→ Directions
Return only those lines of the listing in which "number" appears.

→ Input records
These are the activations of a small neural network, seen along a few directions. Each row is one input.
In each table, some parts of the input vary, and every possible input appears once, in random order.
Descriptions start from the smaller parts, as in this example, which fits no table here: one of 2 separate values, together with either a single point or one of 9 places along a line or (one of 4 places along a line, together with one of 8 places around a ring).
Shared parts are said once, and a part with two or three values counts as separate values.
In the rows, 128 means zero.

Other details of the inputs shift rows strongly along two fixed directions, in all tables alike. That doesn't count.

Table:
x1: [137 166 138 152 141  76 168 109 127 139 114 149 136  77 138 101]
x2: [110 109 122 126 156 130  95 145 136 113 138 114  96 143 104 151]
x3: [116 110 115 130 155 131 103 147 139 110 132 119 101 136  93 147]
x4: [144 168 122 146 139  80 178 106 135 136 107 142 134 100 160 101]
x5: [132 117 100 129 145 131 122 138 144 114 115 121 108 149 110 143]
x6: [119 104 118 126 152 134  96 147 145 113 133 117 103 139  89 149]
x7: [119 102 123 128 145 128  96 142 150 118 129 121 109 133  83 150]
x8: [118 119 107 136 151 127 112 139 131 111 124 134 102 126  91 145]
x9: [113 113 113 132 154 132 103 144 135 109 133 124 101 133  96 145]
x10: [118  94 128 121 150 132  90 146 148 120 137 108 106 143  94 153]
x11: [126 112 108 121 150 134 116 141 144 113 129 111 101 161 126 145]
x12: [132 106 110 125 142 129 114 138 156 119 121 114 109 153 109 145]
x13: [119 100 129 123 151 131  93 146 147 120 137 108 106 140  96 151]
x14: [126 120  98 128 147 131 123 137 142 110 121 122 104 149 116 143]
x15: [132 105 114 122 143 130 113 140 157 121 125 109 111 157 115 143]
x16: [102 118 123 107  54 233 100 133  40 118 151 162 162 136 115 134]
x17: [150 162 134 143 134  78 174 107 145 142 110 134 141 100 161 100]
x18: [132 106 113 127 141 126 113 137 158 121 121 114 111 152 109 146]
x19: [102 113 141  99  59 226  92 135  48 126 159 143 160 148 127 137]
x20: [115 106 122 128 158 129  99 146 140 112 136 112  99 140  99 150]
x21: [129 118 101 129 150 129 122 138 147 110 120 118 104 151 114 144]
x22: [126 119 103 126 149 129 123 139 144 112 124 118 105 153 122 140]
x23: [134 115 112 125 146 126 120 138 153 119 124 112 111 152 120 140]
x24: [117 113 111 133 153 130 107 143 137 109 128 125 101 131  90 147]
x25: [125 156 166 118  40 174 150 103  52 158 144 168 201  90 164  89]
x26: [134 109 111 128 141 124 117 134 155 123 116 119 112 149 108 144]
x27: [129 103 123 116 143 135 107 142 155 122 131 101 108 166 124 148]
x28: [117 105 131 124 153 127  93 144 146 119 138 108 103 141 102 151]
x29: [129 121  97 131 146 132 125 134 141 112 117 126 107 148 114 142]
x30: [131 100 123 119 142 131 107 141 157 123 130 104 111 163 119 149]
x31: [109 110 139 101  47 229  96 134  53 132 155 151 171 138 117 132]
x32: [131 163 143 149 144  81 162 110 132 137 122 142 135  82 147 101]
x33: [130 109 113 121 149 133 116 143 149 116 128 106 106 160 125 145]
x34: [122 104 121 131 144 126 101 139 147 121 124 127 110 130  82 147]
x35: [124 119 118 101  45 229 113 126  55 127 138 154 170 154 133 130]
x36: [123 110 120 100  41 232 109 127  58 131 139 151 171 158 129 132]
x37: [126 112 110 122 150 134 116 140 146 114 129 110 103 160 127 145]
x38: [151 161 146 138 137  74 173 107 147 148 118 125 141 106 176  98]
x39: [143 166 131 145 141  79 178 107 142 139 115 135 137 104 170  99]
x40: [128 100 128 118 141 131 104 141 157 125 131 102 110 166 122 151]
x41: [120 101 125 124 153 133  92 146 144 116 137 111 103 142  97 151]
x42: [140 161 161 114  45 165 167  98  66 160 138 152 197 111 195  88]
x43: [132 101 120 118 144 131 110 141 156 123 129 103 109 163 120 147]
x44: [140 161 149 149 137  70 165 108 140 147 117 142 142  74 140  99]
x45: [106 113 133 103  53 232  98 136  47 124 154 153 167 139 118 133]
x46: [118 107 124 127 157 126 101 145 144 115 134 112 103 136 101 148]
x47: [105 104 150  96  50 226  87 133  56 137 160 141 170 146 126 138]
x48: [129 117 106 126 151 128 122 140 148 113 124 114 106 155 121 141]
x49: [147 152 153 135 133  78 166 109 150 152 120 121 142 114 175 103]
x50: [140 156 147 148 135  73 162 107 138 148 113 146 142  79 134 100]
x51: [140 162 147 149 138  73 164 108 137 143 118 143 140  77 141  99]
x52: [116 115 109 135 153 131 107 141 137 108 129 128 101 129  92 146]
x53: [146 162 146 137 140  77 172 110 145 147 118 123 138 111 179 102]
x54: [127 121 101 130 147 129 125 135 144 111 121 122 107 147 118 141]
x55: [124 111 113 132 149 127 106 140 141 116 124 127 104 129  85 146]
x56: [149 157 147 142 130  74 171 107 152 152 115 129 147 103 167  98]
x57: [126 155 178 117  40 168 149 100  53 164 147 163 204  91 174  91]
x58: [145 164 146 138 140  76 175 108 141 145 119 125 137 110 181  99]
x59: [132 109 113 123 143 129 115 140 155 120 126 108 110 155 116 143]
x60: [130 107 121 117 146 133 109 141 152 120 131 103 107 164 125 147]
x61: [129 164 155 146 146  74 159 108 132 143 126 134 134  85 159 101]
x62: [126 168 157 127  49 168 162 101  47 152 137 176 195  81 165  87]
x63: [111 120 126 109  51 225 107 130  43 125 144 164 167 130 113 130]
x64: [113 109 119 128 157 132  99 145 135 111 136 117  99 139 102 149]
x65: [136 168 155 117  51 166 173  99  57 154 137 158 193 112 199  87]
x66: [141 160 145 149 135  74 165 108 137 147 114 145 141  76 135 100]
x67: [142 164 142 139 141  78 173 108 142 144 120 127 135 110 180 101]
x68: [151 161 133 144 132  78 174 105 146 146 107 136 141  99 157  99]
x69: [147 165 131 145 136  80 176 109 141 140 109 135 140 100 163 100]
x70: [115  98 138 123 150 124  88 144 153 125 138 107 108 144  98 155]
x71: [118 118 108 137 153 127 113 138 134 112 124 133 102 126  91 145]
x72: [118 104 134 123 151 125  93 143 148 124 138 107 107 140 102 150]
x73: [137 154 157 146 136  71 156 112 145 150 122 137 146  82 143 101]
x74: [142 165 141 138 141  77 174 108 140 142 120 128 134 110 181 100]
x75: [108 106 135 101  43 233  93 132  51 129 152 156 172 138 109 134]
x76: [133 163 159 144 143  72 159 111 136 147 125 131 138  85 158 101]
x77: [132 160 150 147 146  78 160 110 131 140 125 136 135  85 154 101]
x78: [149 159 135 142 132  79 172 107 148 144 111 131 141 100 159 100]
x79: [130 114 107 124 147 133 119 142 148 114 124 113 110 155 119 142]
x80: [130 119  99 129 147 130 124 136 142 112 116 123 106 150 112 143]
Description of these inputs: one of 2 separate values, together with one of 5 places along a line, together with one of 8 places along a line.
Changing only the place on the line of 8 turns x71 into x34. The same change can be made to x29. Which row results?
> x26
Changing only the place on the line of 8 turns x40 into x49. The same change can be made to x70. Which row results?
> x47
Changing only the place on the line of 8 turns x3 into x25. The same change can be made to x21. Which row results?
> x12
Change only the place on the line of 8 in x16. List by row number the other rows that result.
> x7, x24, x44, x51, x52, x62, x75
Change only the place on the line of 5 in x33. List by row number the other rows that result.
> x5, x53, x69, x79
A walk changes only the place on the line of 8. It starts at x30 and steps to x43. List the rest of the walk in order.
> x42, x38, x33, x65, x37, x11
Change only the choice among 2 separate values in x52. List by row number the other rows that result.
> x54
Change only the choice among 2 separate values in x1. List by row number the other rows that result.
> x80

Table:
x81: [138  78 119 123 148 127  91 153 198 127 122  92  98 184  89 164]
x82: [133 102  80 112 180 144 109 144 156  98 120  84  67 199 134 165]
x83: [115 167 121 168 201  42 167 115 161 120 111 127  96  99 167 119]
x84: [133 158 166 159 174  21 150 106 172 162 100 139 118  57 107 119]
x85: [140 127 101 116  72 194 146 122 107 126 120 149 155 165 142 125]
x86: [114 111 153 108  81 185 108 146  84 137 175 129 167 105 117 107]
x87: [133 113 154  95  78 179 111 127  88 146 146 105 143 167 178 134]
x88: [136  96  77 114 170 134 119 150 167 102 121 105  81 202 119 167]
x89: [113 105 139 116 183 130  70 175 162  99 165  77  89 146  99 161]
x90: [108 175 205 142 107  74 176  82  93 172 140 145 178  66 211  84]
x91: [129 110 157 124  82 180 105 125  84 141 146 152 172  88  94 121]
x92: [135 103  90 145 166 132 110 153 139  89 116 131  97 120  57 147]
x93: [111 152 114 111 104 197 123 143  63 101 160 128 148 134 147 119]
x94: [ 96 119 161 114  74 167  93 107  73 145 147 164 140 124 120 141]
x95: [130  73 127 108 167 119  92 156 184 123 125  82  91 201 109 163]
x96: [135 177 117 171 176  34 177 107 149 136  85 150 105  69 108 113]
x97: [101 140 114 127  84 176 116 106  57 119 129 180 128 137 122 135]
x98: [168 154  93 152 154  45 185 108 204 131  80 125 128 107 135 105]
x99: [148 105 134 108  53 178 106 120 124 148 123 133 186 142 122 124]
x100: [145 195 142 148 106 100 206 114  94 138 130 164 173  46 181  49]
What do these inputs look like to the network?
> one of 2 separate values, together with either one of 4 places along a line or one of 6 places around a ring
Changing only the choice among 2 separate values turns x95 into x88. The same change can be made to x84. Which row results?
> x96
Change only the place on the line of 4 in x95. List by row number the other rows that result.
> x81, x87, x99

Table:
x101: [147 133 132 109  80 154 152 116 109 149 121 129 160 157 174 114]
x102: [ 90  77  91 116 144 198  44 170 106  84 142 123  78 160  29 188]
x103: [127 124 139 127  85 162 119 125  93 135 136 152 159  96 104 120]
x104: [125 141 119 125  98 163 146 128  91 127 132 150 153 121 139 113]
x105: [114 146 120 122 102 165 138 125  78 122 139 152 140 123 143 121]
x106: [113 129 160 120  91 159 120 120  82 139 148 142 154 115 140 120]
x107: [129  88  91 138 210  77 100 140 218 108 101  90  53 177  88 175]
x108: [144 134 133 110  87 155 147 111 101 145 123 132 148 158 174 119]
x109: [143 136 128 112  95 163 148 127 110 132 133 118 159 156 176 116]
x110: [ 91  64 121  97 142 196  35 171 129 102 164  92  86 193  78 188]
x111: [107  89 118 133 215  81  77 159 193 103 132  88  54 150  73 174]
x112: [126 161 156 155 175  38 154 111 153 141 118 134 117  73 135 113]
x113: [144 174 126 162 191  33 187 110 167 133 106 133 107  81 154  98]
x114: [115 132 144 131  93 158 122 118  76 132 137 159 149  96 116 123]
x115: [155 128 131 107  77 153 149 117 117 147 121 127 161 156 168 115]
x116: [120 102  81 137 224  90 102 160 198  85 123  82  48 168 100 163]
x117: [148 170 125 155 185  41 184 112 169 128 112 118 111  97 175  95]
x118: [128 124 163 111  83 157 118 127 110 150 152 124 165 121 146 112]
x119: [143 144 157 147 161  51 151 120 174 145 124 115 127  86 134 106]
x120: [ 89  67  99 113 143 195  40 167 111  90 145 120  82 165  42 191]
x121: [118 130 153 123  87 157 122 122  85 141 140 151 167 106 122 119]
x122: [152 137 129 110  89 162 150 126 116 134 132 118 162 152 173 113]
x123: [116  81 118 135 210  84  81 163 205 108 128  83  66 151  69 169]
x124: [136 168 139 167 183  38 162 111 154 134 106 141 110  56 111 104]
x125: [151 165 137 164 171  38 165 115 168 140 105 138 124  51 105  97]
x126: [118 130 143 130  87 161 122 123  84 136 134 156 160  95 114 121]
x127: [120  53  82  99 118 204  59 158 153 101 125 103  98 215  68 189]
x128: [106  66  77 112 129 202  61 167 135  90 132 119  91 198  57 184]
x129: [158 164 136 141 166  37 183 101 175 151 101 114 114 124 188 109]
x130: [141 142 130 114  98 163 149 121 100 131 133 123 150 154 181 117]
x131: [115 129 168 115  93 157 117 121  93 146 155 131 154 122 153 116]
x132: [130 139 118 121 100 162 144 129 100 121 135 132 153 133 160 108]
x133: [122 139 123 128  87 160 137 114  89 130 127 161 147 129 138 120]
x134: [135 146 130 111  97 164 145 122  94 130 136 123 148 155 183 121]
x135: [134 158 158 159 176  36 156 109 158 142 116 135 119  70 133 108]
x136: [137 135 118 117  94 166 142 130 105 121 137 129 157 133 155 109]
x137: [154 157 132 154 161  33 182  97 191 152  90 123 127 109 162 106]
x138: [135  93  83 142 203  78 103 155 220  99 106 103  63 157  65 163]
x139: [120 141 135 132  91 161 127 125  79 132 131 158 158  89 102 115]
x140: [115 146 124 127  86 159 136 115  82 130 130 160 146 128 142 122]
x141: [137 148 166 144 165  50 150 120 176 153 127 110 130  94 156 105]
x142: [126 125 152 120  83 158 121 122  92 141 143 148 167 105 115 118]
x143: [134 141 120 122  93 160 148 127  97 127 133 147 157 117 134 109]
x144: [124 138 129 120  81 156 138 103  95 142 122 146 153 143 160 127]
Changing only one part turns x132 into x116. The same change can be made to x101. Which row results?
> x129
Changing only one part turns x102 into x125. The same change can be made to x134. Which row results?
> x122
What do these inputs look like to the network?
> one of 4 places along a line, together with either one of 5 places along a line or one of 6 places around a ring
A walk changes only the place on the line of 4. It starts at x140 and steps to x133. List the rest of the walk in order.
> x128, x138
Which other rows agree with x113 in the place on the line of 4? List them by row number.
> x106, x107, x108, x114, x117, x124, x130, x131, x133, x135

→ Answer area
Change only the place on the line of 8 in x16. List by row number the other rows that result.
Change only the place on the line of 5 in x33. List by row number the other rows that result.
Change only the choice among 2 separate values in x52. List by row number the other rows that result.
Change only the choice among 2 separate values in x1. List by row number the other rows that result.
Change only the place on the line of 4 in x95. List by row number the other rows that result.
Which other rows agree with x113 in the place on the line of 4? List them by row number.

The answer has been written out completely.